- _Directions for this task_: Your answer must be a single number: the count of lines in the records below that include the string "return".

- _Records to process_:
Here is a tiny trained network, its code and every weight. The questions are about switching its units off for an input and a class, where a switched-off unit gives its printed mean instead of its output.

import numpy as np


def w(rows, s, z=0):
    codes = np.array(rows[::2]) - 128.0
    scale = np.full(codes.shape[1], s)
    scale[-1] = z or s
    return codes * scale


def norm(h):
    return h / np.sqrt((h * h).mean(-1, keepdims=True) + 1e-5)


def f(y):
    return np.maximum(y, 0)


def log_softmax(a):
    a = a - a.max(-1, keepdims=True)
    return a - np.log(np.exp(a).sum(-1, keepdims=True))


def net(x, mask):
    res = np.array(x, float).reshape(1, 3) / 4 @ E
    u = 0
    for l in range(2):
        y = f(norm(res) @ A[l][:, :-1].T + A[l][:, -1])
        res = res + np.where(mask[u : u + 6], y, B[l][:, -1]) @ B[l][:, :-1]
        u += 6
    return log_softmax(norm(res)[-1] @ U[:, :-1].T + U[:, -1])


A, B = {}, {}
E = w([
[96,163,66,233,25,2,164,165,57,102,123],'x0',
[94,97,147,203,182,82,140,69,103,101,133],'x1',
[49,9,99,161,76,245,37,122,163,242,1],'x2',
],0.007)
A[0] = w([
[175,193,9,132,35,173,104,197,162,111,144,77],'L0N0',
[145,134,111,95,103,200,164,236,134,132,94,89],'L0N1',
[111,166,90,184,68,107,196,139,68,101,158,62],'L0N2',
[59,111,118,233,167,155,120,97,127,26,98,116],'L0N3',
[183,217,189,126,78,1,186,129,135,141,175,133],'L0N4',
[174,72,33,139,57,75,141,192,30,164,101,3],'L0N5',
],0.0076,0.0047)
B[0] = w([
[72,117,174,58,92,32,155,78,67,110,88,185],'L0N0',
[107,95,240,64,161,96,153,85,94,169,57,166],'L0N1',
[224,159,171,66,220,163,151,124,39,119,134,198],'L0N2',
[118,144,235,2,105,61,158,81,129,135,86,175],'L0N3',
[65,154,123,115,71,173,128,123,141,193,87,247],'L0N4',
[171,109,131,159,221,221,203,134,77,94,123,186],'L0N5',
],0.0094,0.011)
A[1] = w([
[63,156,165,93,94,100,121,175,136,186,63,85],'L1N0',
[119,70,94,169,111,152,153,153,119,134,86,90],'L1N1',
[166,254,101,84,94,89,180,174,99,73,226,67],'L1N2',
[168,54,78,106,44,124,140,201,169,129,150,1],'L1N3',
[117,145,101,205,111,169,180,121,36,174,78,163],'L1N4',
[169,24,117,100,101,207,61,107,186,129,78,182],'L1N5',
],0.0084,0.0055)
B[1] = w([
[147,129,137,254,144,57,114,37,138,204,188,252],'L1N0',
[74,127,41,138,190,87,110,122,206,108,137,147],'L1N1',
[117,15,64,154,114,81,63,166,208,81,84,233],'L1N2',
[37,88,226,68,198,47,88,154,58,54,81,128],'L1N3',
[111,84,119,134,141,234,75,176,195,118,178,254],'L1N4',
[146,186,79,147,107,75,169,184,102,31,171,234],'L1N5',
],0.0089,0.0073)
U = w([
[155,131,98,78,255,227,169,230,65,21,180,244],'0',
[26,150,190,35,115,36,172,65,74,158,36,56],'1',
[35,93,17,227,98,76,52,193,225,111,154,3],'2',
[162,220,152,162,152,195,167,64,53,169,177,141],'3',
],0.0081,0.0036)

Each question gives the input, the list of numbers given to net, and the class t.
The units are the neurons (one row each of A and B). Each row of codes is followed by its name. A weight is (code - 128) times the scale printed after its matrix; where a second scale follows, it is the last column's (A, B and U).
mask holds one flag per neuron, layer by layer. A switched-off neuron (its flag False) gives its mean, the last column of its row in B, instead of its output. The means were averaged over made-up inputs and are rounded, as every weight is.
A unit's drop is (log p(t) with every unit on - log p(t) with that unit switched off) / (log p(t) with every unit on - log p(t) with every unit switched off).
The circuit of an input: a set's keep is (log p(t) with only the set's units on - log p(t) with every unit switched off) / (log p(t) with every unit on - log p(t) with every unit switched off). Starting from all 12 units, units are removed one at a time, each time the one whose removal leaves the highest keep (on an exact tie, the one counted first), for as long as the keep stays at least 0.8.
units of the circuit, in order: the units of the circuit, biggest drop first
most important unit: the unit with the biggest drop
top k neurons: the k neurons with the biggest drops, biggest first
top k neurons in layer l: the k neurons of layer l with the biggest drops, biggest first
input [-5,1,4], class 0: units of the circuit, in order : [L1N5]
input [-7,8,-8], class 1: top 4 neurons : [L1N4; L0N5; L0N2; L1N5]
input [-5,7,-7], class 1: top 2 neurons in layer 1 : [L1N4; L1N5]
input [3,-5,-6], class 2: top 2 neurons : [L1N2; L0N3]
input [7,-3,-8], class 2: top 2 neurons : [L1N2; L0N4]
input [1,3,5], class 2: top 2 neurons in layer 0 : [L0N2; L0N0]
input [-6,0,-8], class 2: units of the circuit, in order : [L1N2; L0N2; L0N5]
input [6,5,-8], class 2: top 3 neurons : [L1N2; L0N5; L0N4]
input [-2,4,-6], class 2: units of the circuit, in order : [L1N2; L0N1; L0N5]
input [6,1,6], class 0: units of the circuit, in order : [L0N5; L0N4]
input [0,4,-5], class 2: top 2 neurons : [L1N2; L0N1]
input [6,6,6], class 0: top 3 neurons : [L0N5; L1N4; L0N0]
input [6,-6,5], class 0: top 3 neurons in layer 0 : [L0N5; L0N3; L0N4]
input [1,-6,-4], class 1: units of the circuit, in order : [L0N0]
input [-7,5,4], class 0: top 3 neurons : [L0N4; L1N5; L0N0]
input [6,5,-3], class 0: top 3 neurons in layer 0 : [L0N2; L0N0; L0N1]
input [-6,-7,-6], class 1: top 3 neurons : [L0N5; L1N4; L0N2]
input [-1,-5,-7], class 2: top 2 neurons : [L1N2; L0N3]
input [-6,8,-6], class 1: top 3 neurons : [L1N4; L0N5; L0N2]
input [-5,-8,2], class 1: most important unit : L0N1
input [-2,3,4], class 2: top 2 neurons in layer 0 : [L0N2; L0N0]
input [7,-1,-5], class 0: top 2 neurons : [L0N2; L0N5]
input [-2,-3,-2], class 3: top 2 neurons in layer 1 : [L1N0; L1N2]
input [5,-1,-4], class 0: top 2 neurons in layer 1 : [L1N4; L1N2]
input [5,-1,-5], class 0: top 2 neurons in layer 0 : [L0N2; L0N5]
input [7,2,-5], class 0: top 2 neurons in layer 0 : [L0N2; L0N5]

- _Answer box_: 5